THE TASK:
Copy the records exactly, every one of them.

Segment Start: PROVIDED DATA

Here is a tiny trained network, its code and every weight. The questions are about switching its units off for an input and a class, where a switched-off unit gives its printed mean instead of its output.

import numpy as np


def w(rows, s, z=0):
    codes = np.array(rows[::2]) - 128.0
    scale = np.full(codes.shape[1], s)
    scale[-1] = z or s
    return codes * scale


def f(y):
    return np.maximum(y, 0)


def log_softmax(a):
    a = a - a.max(-1, keepdims=True)
    return a - np.log(np.exp(a).sum(-1, keepdims=True))


def net(x, mask):
    res = np.array(x, float).reshape(1, 6) / 4 @ E
    y = f(res @ A[0][:, :-1].T + A[0][:, -1])
    res = res + np.where(mask, y, B[0][:, -1]) @ B[0][:, :-1]
    return log_softmax(res[-1] @ U[:, :-1].T + U[:, -1])


A, B = {}, {}
E = w([
[145,134,201],'x0',
[104,135,128],'x1',
[100,130,116],'x2',
[135,126,123],'x3',
[176,118,120],'x4',
[115,250,130],'x5',
],0.011)
A[0] = w([
[174,202,136,142],'n0',
[152,116,113,71],'n1',
[171,120,87,54],'n2',
[91,116,53,85],'n3',
[130,163,136,32],'n4',
[79,128,76,85],'n5',
[92,135,161,186],'n6',
[137,120,82,144],'n7',
[86,61,36,187],'n8',
[104,75,132,181],'n9',
[146,64,107,56],'n10',
[140,208,131,58],'n11',
[132,221,118,120],'n12',
[150,129,83,147],'n13',
[122,51,158,74],'n14',
[82,159,48,97],'n15',
[223,66,155,196],'n16',
[175,61,113,148],'n17',
[153,137,61,84],'n18',
[134,127,185,69],'n19',
[163,185,147,9],'n20',
[114,37,162,34],'n21',
[200,155,197,200],'n22',
[105,93,40,60],'n23',
[102,163,149,2],'n24',
[135,174,98,123],'n25',
[85,214,93,29],'n26',
[128,122,70,47],'n27',
[118,148,151,122],'n28',
[139,141,11,42],'n29',
[63,132,176,243],'n30',
[110,132,185,103],'n31',
[19,186,172,151],'n32',
[116,87,55,57],'n33',
],0.012,0.0028)
B[0] = w([
[4,109,122,216],'n0',
[113,95,98,142],'n1',
[140,1,154,153],'n2',
[173,176,134,190],'n3',
[72,119,155,153],'n4',
[187,166,125,175],'n5',
[176,99,81,171],'n6',
[175,111,91,169],'n7',
[151,201,118,255],'n8',
[80,177,86,201],'n9',
[66,112,137,198],'n10',
[67,127,124,207],'n11',
[46,95,127,234],'n12',
[91,112,139,164],'n13',
[26,202,132,208],'n14',
[171,140,136,200],'n15',
[110,171,93,246],'n16',
[46,136,125,226],'n17',
[135,66,163,167],'n18',
[187,133,184,161],'n19',
[71,144,144,175],'n20',
[41,191,167,215],'n21',
[141,174,103,224],'n22',
[159,156,180,201],'n23',
[109,121,144,156],'n24',
[45,129,117,179],'n25',
[101,121,202,217],'n26',
[164,90,182,160],'n27',
[156,75,100,157],'n28',
[150,84,222,199],'n29',
[220,51,77,199],'n30',
[188,109,153,164],'n31',
[173,89,82,236],'n32',
[100,206,213,193],'n33',
],0.0052,0.0069)
U = w([
[52,146,120,73],'0',
[95,124,112,251],'1',
[103,153,124,238],'2',
[144,127,247,220],'3',
[100,92,111,223],'4',
[105,167,113,40],'5',
[163,96,146,5],'6',
],0.014,0.0029)

Each question gives the input, the list of numbers given to net, and the class t.
The units are the neurons (one row each of A and B). Each row of codes is followed by its name. A weight is (code - 128) times the scale printed after its matrix; where a second scale follows, it is the last column's (A, B and U).
mask holds one flag per neuron, in row order. A switched-off neuron (its flag False) gives its mean, the last column of its row in B, instead of its output. The means were averaged over made-up inputs and are rounded, as every weight is.
A unit's drop is (log p(t) with every unit on - log p(t) with that unit switched off) / (log p(t) with every unit on - log p(t) with every unit switched off).
The circuit of an input: a set's keep is (log p(t) with only the set's units on - log p(t) with every unit switched off) / (log p(t) with every unit on - log p(t) with every unit switched off). Starting from the 12 units with the biggest drops (on a tie, the unit counted first), units are removed one at a time, each time the one whose removal leaves the highest keep (on an exact tie, the one counted first), for as long as the keep stays at least 0.8.
circuit, biggest first: the units of the circuit, biggest drop first
most important unit: the unit with the biggest drop
k most important neurons: the k neurons with the biggest drops, biggest first
drop when u is switched off: that unit's drop, to one decimal
input [-7,-6,7,-8,7,-8], class 0: circuit, biggest first	(n17 n14 n21)
input [5,-5,1,5,7,8], class 0: most important unit	n0
input [0,0,7,-5,-8,-1], class 4: circuit, biggest first	(n30 n32 n14)
input [2,-5,7,8,4,8], class 0: 2 most important neurons	(n0 n12)
input [8,0,7,4,-2,-8], class 0: 2 most important neurons	(n14 n21)
input [2,6,-1,-7,7,8], class 0: circuit, biggest first	(n0 n12)
input [6,6,-6,4,-8,2], class 4: 2 most important neurons	(n32 n30)
input [1,1,6,0,-6,-8], class 0: drop when n17 is switched off	0.1
input [4,0,6,-5,-7,1], class 4: drop when n8 is switched off	0.1
input [-8,-6,-6,4,-5,1], class 3: drop when n29 is switched off	0.2
input [-8,0,2,1,6,5], class 3: drop when n29 is switched off	0.3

Segment End: PROVIDED DATA

COMPLETED EXERCISE:
Here is a tiny trained network, its code and every weight. The questions are about switching its units off for an input and a class, where a switched-off unit gives its printed mean instead of its output.

import numpy as np


def w(rows, s, z=0):
    codes = np.array(rows[::2]) - 128.0
    scale = np.full(codes.shape[1], s)
    scale[-1] = z or s
    return codes * scale


def f(y):
    return np.maximum(y, 0)


def log_softmax(a):
    a = a - a.max(-1, keepdims=True)
    return a - np.log(np.exp(a).sum(-1, keepdims=True))


def net(x, mask):
    res = np.array(x, float).reshape(1, 6) / 4 @ E
    y = f(res @ A[0][:, :-1].T + A[0][:, -1])
    res = res + np.where(mask, y, B[0][:, -1]) @ B[0][:, :-1]
    return log_softmax(res[-1] @ U[:, :-1].T + U[:, -1])


A, B = {}, {}
E = w([
[145,134,201],'x0',
[104,135,128],'x1',
[100,130,116],'x2',
[135,126,123],'x3',
[176,118,120],'x4',
[115,250,130],'x5',
],0.011)
A[0] = w([
[174,202,136,142],'n0',
[152,116,113,71],'n1',
[171,120,87,54],'n2',
[91,116,53,85],'n3',
[130,163,136,32],'n4',
[79,128,76,85],'n5',
[92,135,161,186],'n6',
[137,120,82,144],'n7',
[86,61,36,187],'n8',
[104,75,132,181],'n9',
[146,64,107,56],'n10',
[140,208,131,58],'n11',
[132,221,118,120],'n12',
[150,129,83,147],'n13',
[122,51,158,74],'n14',
[82,159,48,97],'n15',
[223,66,155,196],'n16',
[175,61,113,148],'n17',
[153,137,61,84],'n18',
[134,127,185,69],'n19',
[163,185,147,9],'n20',
[114,37,162,34],'n21',
[200,155,197,200],'n22',
[105,93,40,60],'n23',
[102,163,149,2],'n24',
[135,174,98,123],'n25',
[85,214,93,29],'n26',
[128,122,70,47],'n27',
[118,148,151,122],'n28',
[139,141,11,42],'n29',
[63,132,176,243],'n30',
[110,132,185,103],'n31',
[19,186,172,151],'n32',
[116,87,55,57],'n33',
],0.012,0.0028)
B[0] = w([
[4,109,122,216],'n0',
[113,95,98,142],'n1',
[140,1,154,153],'n2',
[173,176,134,190],'n3',
[72,119,155,153],'n4',
[187,166,125,175],'n5',
[176,99,81,171],'n6',
[175,111,91,169],'n7',
[151,201,118,255],'n8',
[80,177,86,201],'n9',
[66,112,137,198],'n10',
[67,127,124,207],'n11',
[46,95,127,234],'n12',
[91,112,139,164],'n13',
[26,202,132,208],'n14',
[171,140,136,200],'n15',
[110,171,93,246],'n16',
[46,136,125,226],'n17',
[135,66,163,167],'n18',
[187,133,184,161],'n19',
[71,144,144,175],'n20',
[41,191,167,215],'n21',
[141,174,103,224],'n22',
[159,156,180,201],'n23',
[109,121,144,156],'n24',
[45,129,117,179],'n25',
[101,121,202,217],'n26',
[164,90,182,160],'n27',
[156,75,100,157],'n28',
[150,84,222,199],'n29',
[220,51,77,199],'n30',
[188,109,153,164],'n31',
[173,89,82,236],'n32',
[100,206,213,193],'n33',
],0.0052,0.0069)
U = w([
[52,146,120,73],'0',
[95,124,112,251],'1',
[103,153,124,238],'2',
[144,127,247,220],'3',
[100,92,111,223],'4',
[105,167,113,40],'5',
[163,96,146,5],'6',
],0.014,0.0029)

Each question gives the input, the list of numbers given to net, and the class t.
The units are the neurons (one row each of A and B). Each row of codes is followed by its name. A weight is (code - 128) times the scale printed after its matrix; where a second scale follows, it is the last column's (A, B and U).
mask holds one flag per neuron, in row order. A switched-off neuron (its flag False) gives its mean, the last column of its row in B, instead of its output. The means were averaged over made-up inputs and are rounded, as every weight is.
A unit's drop is (log p(t) with every unit on - log p(t) with that unit switched off) / (log p(t) with every unit on - log p(t) with every unit switched off).
The circuit of an input: a set's keep is (log p(t) with only the set's units on - log p(t) with every unit switched off) / (log p(t) with every unit on - log p(t) with every unit switched off). Starting from the 12 units with the biggest drops (on a tie, the unit counted first), units are removed one at a time, each time the one whose removal leaves the highest keep (on an exact tie, the one counted first), for as long as the keep stays at least 0.8.
circuit, biggest first: the units of the circuit, biggest drop first
most important unit: the unit with the biggest drop
k most important neurons: the k neurons with the biggest drops, biggest first
drop when u is switched off: that unit's drop, to one decimal
input [-7,-6,7,-8,7,-8], class 0: circuit, biggest first	(n17 n14 n21)
input [5,-5,1,5,7,8], class 0: most important unit	n0
input [0,0,7,-5,-8,-1], class 4: circuit, biggest first	(n30 n32 n14)
input [2,-5,7,8,4,8], class 0: 2 most important neurons	(n0 n12)
input [8,0,7,4,-2,-8], class 0: 2 most important neurons	(n14 n21)
input [2,6,-1,-7,7,8], class 0: circuit, biggest first	(n0 n12)
input [6,6,-6,4,-8,2], class 4: 2 most important neurons	(n32 n30)
input [1,1,6,0,-6,-8], class 0: drop when n17 is switched off	0.1
input [4,0,6,-5,-7,1], class 4: drop when n8 is switched off	0.1
input [-8,-6,-6,4,-5,1], class 3: drop when n29 is switched off	0.2
input [-8,0,2,1,6,5], class 3: drop when n29 is switched off	0.3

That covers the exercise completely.